▸ **TASK**: The line with "row 66: [166", the line with "row 75: [165", and all lines between them in the material below: return these exactly, and no others.

▸ **RECORDS FOR THE EXERCISE**:
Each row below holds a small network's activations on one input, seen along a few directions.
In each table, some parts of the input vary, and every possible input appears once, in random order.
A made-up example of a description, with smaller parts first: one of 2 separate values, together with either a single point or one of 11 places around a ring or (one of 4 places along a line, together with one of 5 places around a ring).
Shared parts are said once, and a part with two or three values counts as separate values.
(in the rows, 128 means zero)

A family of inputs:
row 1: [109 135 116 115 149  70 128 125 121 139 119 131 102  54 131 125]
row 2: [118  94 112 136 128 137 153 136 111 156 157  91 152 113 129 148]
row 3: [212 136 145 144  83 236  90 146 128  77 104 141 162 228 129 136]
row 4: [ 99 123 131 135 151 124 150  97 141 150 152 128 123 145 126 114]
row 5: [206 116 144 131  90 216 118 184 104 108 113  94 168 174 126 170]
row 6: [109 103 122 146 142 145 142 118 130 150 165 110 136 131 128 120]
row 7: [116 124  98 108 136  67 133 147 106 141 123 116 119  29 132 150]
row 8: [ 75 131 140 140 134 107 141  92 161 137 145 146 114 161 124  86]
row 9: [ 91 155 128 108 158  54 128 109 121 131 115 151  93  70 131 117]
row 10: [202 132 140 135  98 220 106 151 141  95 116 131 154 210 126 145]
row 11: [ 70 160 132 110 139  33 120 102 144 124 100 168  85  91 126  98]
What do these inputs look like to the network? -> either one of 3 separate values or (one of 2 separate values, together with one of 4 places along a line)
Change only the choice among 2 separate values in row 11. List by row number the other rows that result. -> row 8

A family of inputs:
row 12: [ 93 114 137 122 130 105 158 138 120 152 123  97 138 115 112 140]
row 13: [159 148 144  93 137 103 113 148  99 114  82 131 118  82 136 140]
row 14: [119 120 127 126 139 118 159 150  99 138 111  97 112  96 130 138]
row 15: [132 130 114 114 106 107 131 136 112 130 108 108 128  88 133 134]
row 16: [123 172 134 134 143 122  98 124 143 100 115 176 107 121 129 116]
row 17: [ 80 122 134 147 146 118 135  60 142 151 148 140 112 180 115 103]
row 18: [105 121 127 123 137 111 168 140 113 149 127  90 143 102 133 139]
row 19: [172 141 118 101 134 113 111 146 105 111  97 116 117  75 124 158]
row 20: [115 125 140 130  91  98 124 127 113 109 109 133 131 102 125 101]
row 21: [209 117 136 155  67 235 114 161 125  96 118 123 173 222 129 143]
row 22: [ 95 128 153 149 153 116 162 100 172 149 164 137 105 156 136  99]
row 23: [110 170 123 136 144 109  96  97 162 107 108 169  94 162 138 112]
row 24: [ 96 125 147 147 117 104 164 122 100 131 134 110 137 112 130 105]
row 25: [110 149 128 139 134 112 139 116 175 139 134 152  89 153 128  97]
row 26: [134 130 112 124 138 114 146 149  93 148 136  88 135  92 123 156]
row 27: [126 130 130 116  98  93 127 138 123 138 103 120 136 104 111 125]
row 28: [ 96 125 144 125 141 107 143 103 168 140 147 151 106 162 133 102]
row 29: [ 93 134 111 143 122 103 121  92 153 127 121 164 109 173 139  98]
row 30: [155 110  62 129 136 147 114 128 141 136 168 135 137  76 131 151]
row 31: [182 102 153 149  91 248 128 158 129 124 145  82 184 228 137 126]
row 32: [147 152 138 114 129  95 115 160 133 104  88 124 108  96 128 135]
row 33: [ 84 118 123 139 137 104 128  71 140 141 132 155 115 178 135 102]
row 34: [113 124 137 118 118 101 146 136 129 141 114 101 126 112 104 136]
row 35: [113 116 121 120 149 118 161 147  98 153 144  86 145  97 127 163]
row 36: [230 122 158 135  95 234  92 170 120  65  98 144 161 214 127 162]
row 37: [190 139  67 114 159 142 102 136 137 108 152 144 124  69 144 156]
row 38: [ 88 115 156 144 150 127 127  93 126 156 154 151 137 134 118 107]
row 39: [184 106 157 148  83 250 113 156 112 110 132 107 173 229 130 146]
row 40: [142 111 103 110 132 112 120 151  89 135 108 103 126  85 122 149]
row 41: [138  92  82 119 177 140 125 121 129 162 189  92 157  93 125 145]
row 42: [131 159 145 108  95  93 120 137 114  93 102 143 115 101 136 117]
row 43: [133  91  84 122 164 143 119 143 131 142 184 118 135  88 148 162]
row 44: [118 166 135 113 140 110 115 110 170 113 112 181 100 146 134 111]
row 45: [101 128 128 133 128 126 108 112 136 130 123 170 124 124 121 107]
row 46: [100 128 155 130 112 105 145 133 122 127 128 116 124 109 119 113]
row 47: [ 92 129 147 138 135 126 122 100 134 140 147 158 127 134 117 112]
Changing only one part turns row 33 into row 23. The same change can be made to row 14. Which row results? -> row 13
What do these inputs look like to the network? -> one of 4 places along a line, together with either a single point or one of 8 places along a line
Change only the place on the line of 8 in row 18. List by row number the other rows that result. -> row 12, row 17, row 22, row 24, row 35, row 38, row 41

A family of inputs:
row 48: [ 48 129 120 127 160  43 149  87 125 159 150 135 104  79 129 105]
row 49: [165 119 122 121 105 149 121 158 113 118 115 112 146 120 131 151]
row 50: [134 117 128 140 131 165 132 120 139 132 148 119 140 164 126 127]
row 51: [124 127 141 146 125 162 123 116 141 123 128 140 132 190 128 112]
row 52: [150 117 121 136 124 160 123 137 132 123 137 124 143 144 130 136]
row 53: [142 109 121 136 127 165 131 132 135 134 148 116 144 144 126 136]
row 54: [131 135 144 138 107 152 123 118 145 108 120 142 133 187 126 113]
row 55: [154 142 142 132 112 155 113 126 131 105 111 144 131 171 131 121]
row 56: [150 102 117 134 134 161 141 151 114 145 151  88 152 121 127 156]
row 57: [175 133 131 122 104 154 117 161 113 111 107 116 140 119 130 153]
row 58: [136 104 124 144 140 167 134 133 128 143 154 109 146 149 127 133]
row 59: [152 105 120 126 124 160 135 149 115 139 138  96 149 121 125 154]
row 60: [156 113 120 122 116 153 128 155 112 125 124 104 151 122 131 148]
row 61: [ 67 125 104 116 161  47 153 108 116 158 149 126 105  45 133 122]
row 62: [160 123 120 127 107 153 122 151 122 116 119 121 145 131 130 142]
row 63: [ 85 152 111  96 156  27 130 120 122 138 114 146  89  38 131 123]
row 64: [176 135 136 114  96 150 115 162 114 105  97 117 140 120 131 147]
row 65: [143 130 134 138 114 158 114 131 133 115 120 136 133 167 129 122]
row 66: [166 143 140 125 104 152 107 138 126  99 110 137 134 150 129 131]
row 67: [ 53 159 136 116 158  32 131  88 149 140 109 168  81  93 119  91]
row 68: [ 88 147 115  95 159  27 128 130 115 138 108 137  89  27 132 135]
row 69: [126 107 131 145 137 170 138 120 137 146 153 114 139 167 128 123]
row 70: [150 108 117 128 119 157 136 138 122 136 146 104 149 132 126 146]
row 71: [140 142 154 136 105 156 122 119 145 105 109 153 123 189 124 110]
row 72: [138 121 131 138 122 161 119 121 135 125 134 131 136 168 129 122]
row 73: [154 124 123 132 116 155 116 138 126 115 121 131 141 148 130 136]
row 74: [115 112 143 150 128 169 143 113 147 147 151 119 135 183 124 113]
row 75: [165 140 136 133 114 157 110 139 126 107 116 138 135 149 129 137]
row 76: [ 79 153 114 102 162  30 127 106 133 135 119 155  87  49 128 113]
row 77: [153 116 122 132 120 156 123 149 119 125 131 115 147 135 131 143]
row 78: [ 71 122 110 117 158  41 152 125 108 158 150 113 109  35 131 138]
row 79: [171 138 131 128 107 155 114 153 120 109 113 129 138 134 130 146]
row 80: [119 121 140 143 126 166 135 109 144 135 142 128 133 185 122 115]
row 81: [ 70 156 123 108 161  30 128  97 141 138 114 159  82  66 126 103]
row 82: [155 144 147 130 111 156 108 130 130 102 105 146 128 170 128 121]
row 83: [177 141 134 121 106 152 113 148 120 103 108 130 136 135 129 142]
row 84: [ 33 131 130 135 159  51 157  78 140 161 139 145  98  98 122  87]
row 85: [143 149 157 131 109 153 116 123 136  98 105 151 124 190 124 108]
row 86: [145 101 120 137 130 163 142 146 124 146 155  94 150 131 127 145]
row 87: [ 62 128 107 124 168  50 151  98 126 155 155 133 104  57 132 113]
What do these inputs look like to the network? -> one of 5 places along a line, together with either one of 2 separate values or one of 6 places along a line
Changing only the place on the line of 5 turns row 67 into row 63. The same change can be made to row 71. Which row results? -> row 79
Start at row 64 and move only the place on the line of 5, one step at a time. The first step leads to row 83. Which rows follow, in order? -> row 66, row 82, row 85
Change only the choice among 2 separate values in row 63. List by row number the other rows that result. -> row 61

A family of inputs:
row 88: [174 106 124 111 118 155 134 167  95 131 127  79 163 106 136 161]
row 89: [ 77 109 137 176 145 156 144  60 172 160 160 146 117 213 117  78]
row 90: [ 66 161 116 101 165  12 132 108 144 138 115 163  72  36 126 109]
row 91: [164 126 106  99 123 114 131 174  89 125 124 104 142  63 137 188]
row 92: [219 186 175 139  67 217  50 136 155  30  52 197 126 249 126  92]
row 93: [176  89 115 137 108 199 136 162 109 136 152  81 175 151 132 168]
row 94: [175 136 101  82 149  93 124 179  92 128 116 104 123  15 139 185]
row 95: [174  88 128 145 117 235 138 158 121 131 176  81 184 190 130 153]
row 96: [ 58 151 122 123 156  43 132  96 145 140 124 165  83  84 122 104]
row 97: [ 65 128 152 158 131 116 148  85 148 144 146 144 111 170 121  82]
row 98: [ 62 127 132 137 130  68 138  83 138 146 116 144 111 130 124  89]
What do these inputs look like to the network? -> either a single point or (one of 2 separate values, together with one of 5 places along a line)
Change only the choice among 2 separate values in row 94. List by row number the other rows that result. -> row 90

==

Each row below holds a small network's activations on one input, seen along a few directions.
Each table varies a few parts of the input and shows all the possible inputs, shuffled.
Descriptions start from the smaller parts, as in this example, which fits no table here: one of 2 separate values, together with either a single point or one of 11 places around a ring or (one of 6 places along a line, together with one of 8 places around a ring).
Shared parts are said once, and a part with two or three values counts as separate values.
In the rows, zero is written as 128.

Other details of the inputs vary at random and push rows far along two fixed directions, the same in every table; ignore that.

...

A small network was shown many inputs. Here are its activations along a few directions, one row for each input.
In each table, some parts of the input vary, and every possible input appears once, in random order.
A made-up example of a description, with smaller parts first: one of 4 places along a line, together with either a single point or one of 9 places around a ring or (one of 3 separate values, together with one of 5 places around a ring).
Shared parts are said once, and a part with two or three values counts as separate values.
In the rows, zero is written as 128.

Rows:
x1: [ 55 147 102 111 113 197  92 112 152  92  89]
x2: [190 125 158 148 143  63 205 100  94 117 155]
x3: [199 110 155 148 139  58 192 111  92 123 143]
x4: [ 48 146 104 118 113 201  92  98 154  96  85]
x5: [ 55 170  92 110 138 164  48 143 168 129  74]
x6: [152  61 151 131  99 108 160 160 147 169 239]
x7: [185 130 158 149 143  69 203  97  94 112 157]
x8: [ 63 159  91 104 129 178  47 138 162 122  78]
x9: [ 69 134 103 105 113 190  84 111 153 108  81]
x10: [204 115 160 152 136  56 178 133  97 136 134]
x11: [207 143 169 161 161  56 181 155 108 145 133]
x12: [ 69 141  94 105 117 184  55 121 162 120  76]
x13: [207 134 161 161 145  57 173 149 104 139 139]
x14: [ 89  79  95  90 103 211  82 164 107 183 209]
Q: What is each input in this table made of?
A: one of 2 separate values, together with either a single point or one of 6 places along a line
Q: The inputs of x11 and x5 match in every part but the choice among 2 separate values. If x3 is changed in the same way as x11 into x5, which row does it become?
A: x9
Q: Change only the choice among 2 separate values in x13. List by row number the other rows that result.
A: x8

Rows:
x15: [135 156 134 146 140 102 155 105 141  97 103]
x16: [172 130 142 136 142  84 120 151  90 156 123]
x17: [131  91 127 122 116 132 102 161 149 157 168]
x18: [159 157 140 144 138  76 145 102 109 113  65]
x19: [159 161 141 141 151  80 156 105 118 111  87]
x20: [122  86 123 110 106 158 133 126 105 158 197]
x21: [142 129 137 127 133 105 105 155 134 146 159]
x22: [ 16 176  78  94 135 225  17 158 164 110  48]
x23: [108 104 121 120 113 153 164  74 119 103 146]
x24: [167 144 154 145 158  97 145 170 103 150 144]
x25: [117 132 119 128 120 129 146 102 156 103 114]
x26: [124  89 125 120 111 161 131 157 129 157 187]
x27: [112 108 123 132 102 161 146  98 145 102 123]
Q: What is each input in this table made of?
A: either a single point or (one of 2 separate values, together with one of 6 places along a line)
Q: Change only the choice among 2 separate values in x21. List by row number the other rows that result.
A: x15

▸ **FINISHED EXERCISE**:
row 66: [166 143 140 125 104 152 107 138 126  99 110 137 134 150 129 131]
row 67: [ 53 159 136 116 158  32 131  88 149 140 109 168  81  93 119  91]
row 68: [ 88 147 115  95 159  27 128 130 115 138 108 137  89  27 132 135]
row 69: [126 107 131 145 137 170 138 120 137 146 153 114 139 167 128 123]
row 70: [150 108 117 128 119 157 136 138 122 136 146 104 149 132 126 146]
row 71: [140 142 154 136 105 156 122 119 145 105 109 153 123 189 124 110]
row 72: [138 121 131 138 122 161 119 121 135 125 134 131 136 168 129 122]
row 73: [154 124 123 132 116 155 116 138 126 115 121 131 141 148 130 136]
row 74: [115 112 143 150 128 169 143 113 147 147 151 119 135 183 124 113]
row 75: [165 140 136 133 114 157 110 139 126 107 116 138 135 149 129 137]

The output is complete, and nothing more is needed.